Activity | Go through the lines below one by one and count those holding the string "Pizim". Give the count alone.

====== Source data ======

Each row has a name. Each piece below is followed by the name of the row it came from, unless a question asks for something else. Each question is about the rows just above it. Places in a row count from 0.

zevo: [137,188,148,149,139,153,118,88,31,67,70,145,138,43,79,183,122,88,78,36,80,126]
vosil: [92,25,107,141,118,134,74,87,108,67,183,138,145,43,122,79,88,80,36,78,70,63]
lukes: [52,54,52,77,56,45,121,63,161,85,69,124,108,101,33,137,27,61,31,89,96,74]
Kerik: [98,109,99,74,106,84,93,132,33,119,80,109,76,111,151,94,129,115,112,30,85,98]
gise: [137,40,177,145,129,159,84,102,57,139,58,141,65,128,115,25,90,25,139,108,79,58]
Gusuf: [59,35,49,64,58,65,70,64,89,142,51,67,150,85,76,50,51,88,42,167,127,104]
geg: [76,75,91,169,92,73,130,76,88,140,82,99,151,111,76,94,115,129,56,186,77,150]
Which row holds [76,111,151,94,129,115]? : Kerik
q: [67,70,145,138,43,79,183,122,88,78,36,80] : zevo
Which row holds [70,64,89,142,51,67,150]? : Gusuf
The one value in zevo and Kerik: : [80]

ril: [111,73,187,73,143,175,99,102,182,65,82,55,68,120,125,66]
ramud: [177,166,99,71,80,64,85,120,210,221,45,99,74,75,49,168]
zulog: [119,107,100,86,165,77,87,114,91,129,101,69,59,39,89,112]
Gobaz: [58,82,130,137,86,66,67,97,78,52,31,139,99,56,86,39]
Kone: [47,47,66,78,89,130,115,115,58,42,100,94,93,93,85,90]
muzop: [63,84,105,75,123,61,121,91,110,103,70,51,51,95,47,113]
sib: [98,97,104,77,116,99,136,87,90,91,103,27,65,144,77,113]
Vaz: [123,119,61,82,112,147,124,127,117,128,104,86,106,51,116,145]
The row with [65,82,55] is : ril
Number of entries in [63,84,105]: : 3
[61] with -1 step of 1 on every entry: : [60]
q: [55,68,120] : ril
Which value is in both ramud and sib? : [99]
key -> tag
[90] -> z_680
[91] -> z_576
[102] -> z_345
[66] -> z_874
[115] -> z_80
[97] -> z_442
The tag of Kone, keyed by place 7: : z_80

loto: [98,153,78,76,83]
boz: [77,73,18,72,67]
suk: [53,65,92,106,39]
Diru: [151,184,84,148,131]
kib: [64,169,77,131,50]
dubog: [143,91,87,109,185]
zotum: [112,74,132,90,114]
Which value is in both kib and Diru? : [131]
q: [112,74,132,90,114] : zotum
[106] with -1 step of 1 on every entry: : [105]
How many entries does [77,73,18,72,67] have? : 5

Tud: [61,73,78,6,115,79,42,130,47,146,99,73]
Mev: [126,91,123,27,100,127,63,120,58,123,66,82]
Simem: [95,103,113,71,104,93,93,101,87,103,87,126]
Likof: [67,127,141,39,89,39,77,116,46,126,96,93]
[116,46,126] with -1 step of 1 on every entry: : [115,45,125]
q: [61,73,78,6,115,79,42,130,47,146,99,73] : Tud
The one value in Mev and Simem: : [126]

bedop: [109,146,47,159,77,49,49,161,84,72,113,87,65,27,96,56,36,55,123,138]
lav: [185,169,94,45,192,62,91,102,67,144,54,68,114,117,36,88,166,125,42,36]
Doni: [87,80,99,108,66,84,142,88,74,86,94,59,114,138,72,94,107,124,60,80]
Kiv: [124,132,79,106,116,78,71,121,91,88,103,94,76,69,85,84,79,79,101,124]
doz: [147,139,86,38,171,88,78,70,42,114,50,57,113,118,77,73,118,85,86,133]
lupel: [185,169,94,45,192,62,91,102,67,144,54,68,114,117,36,88,166,104,37,165]
fumot: [99,77,108,75,115,127,90,65,97,60,118,99,70,112,101,107,73,91,113,65]
Move every entry of [49,49,161] by +1 step of 1. : [50,50,162]
Move every entry of [116,78] by +1 step of 1. : [117,79]
Number of entries in [87,80,99,108,66,84,142,88,74,86,94,59,114,138,72,94,107,124,60,80]: : 20

Pire: [136,35,135,125,98,106,75,90,106,47]
fef: [182,79,158,119,110,70,59,62,57,27]
von: [109,93,99,72,116,102,116,124,106,81]
vur: [74,93,84,80,70,133,156,151,145,151]
rideb: [84,172,107,52,91,59,160,114,78,132]
zizo: [105,48,58,77,107,161,129,176,161,79]
Roz: [28,121,71,108,68,126,118,102,129,187]
rera: [70,120,84,103,104,101,98,88,100,124]
Kedi: [15,147,40,131,76,120,89,74,103,182]
Paze: [137,51,81,94,125,150,80,129,126,51]
Which row holds [116,102,116,124,106,81]? : von
Shift each entry of [51] by +1 times 1: : [52]
Move every entry of [125] by +1 step of 1. : [126]
How many entries does [105,48,58,77,107,161,129,176,161,79] have? : 10
q: [129,126,51] : Paze
q: [15,147,40,131,76,120,89,74,103] : Kedi

Pizim: [104,118,106,171]
vir: [164,185,106,94]
Peku: [200,110,93,94]
Neb: [104,98,171,184]
mov: [104,135,211,119]
zames: [116,211,145,107]
nepe: [104,211,119,210]
pef: [211,119,145,132]
puzub: [176,160,106,94]
The one value in Peku and vir: : [94]
How many entries does [116] have? : 1
The one value in Pizim and vir: : [106]
Table of tags by key:
[106] -> z_681
[210] -> z_147
[132] -> z_339
[108] -> z_711
[107] -> z_824
[94] -> z_559
Look up the entry of zames at place 3 in the table: : z_824
q: [116,211,145] : zames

======

Exercise output | 2